*ENTRIES SHOWN:*
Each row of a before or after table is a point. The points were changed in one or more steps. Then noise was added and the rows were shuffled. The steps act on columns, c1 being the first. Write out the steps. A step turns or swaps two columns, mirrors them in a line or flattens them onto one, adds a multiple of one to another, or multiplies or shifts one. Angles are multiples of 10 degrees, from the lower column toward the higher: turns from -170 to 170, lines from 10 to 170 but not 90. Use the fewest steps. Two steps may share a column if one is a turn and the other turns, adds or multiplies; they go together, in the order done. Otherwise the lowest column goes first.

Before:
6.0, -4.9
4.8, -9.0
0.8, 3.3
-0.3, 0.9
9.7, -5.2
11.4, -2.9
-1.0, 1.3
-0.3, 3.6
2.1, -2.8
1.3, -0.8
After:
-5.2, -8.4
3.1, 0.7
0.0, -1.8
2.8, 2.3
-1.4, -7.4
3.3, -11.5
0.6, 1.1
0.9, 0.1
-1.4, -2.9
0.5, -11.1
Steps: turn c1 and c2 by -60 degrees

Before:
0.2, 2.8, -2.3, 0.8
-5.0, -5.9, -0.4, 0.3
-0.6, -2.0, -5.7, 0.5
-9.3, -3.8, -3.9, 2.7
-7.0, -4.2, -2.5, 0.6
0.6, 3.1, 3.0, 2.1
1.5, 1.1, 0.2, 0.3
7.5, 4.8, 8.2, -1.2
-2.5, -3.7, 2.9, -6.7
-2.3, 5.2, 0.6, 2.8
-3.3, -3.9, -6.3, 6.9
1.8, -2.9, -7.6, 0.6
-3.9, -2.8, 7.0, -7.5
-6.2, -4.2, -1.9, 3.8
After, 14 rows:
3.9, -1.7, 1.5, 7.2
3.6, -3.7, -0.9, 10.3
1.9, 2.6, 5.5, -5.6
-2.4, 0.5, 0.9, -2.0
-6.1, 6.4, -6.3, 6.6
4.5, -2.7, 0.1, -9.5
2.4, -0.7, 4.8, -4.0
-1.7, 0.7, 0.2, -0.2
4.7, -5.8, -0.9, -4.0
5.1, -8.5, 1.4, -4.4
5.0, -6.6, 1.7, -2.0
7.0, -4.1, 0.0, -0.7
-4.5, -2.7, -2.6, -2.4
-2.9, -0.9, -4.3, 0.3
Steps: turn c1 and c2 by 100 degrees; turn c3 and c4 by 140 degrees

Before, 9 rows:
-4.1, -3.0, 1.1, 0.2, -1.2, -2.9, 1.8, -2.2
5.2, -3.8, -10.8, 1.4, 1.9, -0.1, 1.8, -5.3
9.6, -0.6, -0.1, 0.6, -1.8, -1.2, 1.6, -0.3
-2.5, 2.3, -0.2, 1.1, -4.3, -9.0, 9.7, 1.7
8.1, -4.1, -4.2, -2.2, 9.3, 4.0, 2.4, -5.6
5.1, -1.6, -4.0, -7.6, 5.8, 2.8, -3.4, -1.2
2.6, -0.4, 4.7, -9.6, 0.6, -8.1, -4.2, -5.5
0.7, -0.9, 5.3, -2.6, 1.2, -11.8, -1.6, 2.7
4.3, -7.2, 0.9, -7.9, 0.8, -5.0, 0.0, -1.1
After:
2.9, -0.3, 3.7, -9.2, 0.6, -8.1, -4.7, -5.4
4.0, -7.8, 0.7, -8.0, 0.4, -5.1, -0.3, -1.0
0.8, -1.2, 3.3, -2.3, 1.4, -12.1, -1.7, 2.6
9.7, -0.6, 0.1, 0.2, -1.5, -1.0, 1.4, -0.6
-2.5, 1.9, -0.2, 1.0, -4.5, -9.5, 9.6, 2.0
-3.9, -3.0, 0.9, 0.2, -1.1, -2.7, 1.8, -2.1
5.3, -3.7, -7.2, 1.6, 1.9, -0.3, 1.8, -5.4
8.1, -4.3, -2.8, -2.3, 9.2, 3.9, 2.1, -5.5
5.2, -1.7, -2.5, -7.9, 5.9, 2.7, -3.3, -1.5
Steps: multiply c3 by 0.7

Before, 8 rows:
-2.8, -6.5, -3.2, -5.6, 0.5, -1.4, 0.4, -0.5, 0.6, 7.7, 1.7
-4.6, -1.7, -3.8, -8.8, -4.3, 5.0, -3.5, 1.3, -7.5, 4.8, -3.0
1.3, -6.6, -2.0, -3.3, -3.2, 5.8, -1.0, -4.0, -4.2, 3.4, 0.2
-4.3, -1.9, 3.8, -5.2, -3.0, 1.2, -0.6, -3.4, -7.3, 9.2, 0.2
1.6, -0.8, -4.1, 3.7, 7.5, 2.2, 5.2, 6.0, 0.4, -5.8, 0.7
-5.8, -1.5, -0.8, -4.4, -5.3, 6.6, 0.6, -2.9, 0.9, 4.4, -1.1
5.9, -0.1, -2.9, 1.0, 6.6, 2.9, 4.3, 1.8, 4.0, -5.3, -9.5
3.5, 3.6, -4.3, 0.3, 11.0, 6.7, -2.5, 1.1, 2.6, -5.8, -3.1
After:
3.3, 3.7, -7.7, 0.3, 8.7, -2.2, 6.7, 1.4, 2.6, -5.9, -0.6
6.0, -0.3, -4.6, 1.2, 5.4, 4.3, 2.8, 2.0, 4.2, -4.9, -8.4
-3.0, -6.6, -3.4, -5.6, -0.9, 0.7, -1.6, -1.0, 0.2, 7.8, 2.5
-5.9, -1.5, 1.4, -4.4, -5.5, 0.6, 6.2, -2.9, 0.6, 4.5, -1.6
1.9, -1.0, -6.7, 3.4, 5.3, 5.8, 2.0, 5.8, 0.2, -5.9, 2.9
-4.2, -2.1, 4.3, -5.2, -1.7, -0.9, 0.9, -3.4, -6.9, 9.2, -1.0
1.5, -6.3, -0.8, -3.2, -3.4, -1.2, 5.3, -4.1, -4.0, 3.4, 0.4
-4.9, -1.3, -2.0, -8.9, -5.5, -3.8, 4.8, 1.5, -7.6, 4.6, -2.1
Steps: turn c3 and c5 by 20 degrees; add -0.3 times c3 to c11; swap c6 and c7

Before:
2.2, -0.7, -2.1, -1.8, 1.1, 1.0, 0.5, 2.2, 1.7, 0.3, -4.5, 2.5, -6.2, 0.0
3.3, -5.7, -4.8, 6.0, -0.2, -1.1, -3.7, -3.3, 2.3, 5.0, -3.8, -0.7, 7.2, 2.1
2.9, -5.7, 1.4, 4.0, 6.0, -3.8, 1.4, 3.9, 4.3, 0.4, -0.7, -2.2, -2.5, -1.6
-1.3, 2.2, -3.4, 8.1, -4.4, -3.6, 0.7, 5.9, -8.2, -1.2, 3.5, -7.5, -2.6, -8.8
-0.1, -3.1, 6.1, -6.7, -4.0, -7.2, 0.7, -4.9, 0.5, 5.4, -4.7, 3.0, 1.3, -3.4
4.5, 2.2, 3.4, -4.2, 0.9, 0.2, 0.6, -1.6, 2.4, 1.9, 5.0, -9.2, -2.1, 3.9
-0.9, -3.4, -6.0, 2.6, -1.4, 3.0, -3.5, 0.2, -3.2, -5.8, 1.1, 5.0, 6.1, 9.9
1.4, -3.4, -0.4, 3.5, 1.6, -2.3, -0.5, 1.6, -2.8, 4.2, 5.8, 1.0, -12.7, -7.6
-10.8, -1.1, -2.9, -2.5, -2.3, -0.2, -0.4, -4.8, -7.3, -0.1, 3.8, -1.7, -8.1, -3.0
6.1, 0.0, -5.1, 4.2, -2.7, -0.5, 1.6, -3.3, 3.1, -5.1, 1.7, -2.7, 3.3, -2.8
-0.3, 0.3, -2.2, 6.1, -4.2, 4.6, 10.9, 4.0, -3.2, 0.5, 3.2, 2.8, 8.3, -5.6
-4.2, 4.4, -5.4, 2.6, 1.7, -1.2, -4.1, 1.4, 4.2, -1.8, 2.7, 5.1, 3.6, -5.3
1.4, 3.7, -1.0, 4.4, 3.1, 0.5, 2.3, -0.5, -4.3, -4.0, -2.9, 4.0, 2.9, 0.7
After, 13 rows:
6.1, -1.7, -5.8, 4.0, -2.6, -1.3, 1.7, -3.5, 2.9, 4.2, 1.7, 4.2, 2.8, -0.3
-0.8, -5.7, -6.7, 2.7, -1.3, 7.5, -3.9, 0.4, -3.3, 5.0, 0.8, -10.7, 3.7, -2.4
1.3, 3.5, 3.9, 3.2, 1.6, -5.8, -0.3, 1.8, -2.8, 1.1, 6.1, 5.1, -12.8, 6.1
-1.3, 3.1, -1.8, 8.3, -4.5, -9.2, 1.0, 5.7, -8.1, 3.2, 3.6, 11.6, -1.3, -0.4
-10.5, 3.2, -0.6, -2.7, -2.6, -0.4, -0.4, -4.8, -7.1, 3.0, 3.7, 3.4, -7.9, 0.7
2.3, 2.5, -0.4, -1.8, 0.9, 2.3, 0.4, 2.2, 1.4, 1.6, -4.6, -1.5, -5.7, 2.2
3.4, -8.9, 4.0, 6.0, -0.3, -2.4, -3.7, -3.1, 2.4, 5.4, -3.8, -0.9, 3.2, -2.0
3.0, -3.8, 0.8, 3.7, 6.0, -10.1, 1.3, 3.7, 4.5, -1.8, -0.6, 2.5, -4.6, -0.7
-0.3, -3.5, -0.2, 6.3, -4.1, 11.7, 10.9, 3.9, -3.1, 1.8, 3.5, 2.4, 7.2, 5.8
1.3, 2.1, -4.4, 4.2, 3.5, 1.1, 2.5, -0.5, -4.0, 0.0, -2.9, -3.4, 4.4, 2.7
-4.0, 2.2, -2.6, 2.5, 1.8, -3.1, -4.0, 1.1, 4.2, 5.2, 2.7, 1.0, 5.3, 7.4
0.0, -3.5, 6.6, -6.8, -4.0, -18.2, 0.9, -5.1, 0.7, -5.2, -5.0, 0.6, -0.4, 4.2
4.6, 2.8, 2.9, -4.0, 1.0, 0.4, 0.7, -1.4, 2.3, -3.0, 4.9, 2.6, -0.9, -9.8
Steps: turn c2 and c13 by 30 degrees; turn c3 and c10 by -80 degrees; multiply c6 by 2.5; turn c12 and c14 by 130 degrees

*ACTIVITY:* Working down from the line that contains "-0.7, 7.2, 2.1", retype each line exactly through the last line of the data, and give nothing else.

*RESULT OF THE EXERCISE:*
3.3, -5.7, -4.8, 6.0, -0.2, -1.1, -3.7, -3.3, 2.3, 5.0, -3.8, -0.7, 7.2, 2.1
2.9, -5.7, 1.4, 4.0, 6.0, -3.8, 1.4, 3.9, 4.3, 0.4, -0.7, -2.2, -2.5, -1.6
-1.3, 2.2, -3.4, 8.1, -4.4, -3.6, 0.7, 5.9, -8.2, -1.2, 3.5, -7.5, -2.6, -8.8
-0.1, -3.1, 6.1, -6.7, -4.0, -7.2, 0.7, -4.9, 0.5, 5.4, -4.7, 3.0, 1.3, -3.4
4.5, 2.2, 3.4, -4.2, 0.9, 0.2, 0.6, -1.6, 2.4, 1.9, 5.0, -9.2, -2.1, 3.9
-0.9, -3.4, -6.0, 2.6, -1.4, 3.0, -3.5, 0.2, -3.2, -5.8, 1.1, 5.0, 6.1, 9.9
1.4, -3.4, -0.4, 3.5, 1.6, -2.3, -0.5, 1.6, -2.8, 4.2, 5.8, 1.0, -12.7, -7.6
-10.8, -1.1, -2.9, -2.5, -2.3, -0.2, -0.4, -4.8, -7.3, -0.1, 3.8, -1.7, -8.1, -3.0
6.1, 0.0, -5.1, 4.2, -2.7, -0.5, 1.6, -3.3, 3.1, -5.1, 1.7, -2.7, 3.3, -2.8
-0.3, 0.3, -2.2, 6.1, -4.2, 4.6, 10.9, 4.0, -3.2, 0.5, 3.2, 2.8, 8.3, -5.6
-4.2, 4.4, -5.4, 2.6, 1.7, -1.2, -4.1, 1.4, 4.2, -1.8, 2.7, 5.1, 3.6, -5.3
1.4, 3.7, -1.0, 4.4, 3.1, 0.5, 2.3, -0.5, -4.3, -4.0, -2.9, 4.0, 2.9, 0.7
After, 13 rows:
6.1, -1.7, -5.8, 4.0, -2.6, -1.3, 1.7, -3.5, 2.9, 4.2, 1.7, 4.2, 2.8, -0.3
-0.8, -5.7, -6.7, 2.7, -1.3, 7.5, -3.9, 0.4, -3.3, 5.0, 0.8, -10.7, 3.7, -2.4
1.3, 3.5, 3.9, 3.2, 1.6, -5.8, -0.3, 1.8, -2.8, 1.1, 6.1, 5.1, -12.8, 6.1
-1.3, 3.1, -1.8, 8.3, -4.5, -9.2, 1.0, 5.7, -8.1, 3.2, 3.6, 11.6, -1.3, -0.4
-10.5, 3.2, -0.6, -2.7, -2.6, -0.4, -0.4, -4.8, -7.1, 3.0, 3.7, 3.4, -7.9, 0.7
2.3, 2.5, -0.4, -1.8, 0.9, 2.3, 0.4, 2.2, 1.4, 1.6, -4.6, -1.5, -5.7, 2.2
3.4, -8.9, 4.0, 6.0, -0.3, -2.4, -3.7, -3.1, 2.4, 5.4, -3.8, -0.9, 3.2, -2.0
3.0, -3.8, 0.8, 3.7, 6.0, -10.1, 1.3, 3.7, 4.5, -1.8, -0.6, 2.5, -4.6, -0.7
-0.3, -3.5, -0.2, 6.3, -4.1, 11.7, 10.9, 3.9, -3.1, 1.8, 3.5, 2.4, 7.2, 5.8
1.3, 2.1, -4.4, 4.2, 3.5, 1.1, 2.5, -0.5, -4.0, 0.0, -2.9, -3.4, 4.4, 2.7
-4.0, 2.2, -2.6, 2.5, 1.8, -3.1, -4.0, 1.1, 4.2, 5.2, 2.7, 1.0, 5.3, 7.4
0.0, -3.5, 6.6, -6.8, -4.0, -18.2, 0.9, -5.1, 0.7, -5.2, -5.0, 0.6, -0.4, 4.2
4.6, 2.8, 2.9, -4.0, 1.0, 0.4, 0.7, -1.4, 2.3, -3.0, 4.9, 2.6, -0.9, -9.8
Steps: turn c2 and c13 by 30 degrees; turn c3 and c10 by -80 degrees; multiply c6 by 2.5; turn c12 and c14 by 130 degrees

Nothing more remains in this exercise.